Activity: Exactly reproduce the line containing "Same family as fale: Tun, remez, Vez, Zil, dade, kagi, Ruke" together with every line after it, through the end of the entries, and give nothing more.

┄┄┄┄┄┄┄┄┄┄┄┄┄┄┄┄┄┄┄┄

The same turns and mirrors carry the whole set onto itself and the rows of a family onto each other. Which other rows belong to the same family as each row named below? List them in the order they appear above.
These 32 rows form 4 families of 8 rows each.
muz: [ -3   3   3  -2  -3 -15  12  -5   9   2  13 -15  12 -13 -12   1]
Tun: [-9 -2  6  0 10 -4 18  0  4  0  8 -4 14  8  1 -4]
det: [ 2  2  0  0 -1 15 14  2  5 -9 14 -3 15 -4  3  9]
Nur: [ -7 -12  -9   2   2  -8  -1  -1   3  -7   4  -4  16  -4   0   6]
remez: [ 4  4  1  2  1 12 12  3  5 -9  9 -1 22  2  4  8]
Fupag: [  0   6   2   1  -4  -1  15  10  10  10   5  -3  22 -21  -7   2]
romoz: [ -4   6   9   1 -13   8   2   0  15   9   8  -2  16  -1  -5  -3]
Zul: [  1   1   5  -5  -1 -13  15  -2  10  -2   9 -14   8  -8 -13   0]
talov: [ -4   2   5   5  -2 -13  16  -6   4  -1  12 -13   7  -7 -12  -3]
Vez: [  0   4  10  -1  -1 -13  16  -7   6  -4  11 -10  11 -11  -9  -2]
Zil: [ -6   7   3  -4  -7  -3  15  12   4   9   9  -5  20 -19  -5   4]
dade: [  3  -3  -2  13  -8  -7  -1   0   9   5   8  -8  23  -1 -10  -7]
Bena: [ -1   7  -5   0  -8  -1  11  11   8  11  10  -2  21 -17  -8   6]
kagi: [ -4   1   5   2 -15  11   3   1  15   4  10  -2  15   1  -8   5]
Fol: [ -5   7   7   2 -13  11  11   0  17   1  10   0  14  -3  -3   3]
fuga: [ -3   6   4   3 -14  10   8  -7  17   7   9  -3  15  -2  -5   4]
labo: [-2  1 -9 10  3  3  2  7  0  8  7  3  8 -5  1 12]
megok: [ -2 -17  -6   4   4  -5   0  -1   5  -4   4  -6  16   1  -4   3]
Kefig: [  7  -9  -1   8  -7 -10   4   2   9  -1  12  -9  23  -1  -6  -9]
Torem: [-1  3  1  0  2  8 19  1 -1 -8  9  2 19 -3  7  8]
fale: [ -6 -15 -14   2   3  -8   4   0   5   2   5  -5  16  -5  -4   5]
bop: [-10   0   4   0  10 -10  16  -1  -4   2   8 -10  14   3   1  -2]
zupez: [ -4   5   3  -4 -10  -4  12   5   8   7   4  -5  23 -19 -11   8]
Ker: [ 1  0  1  1  0 11 15  2  1 -5 15  3 24 -1  2 10]
zigem: [-8  3  5  0 12 -6 12  1 -3  0  9 -5 15  8 -2 -2]
Ruke: [ -5   8  -9   8   3  -1   5   6   0   7   7  -4   7 -12   3  12]
gise: [  1  -2   5  10  -7  -4   3   2  15   1   8 -11  24   1  -8 -10]
vufu: [-11   1   0   0  13  -2  16   1   0  -1   5  -3  21   3   1  -5]
dosak: [-2  6 -7 12  0  1  8 13  1  9 10 -4 13 -8  3 14]
Zigi: [ -7   1  -4  12   2   3   6   8   0   8  10   2   6 -11   3  11]
Ropo: [  0  -2  -3  10 -10  -8   4   3  11   3   7 -14  23   2  -5 -10]
Sogen: [ -7 -11 -10   2   6  -7   1  -4   8   1   4   0  13   0   0   9]

Same family as fale: Tun, remez, Vez, Zil, dade, kagi, Ruke
Same family as megok: muz, Bena, Fol, labo, Torem, bop, gise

┄┄┄┄┄┄┄┄┄┄┄┄┄┄┄┄┄┄┄┄

Exercise answer:
Same family as fale: Tun, remez, Vez, Zil, dade, kagi, Ruke
Same family as megok: muz, Bena, Fol, labo, Torem, bop, gise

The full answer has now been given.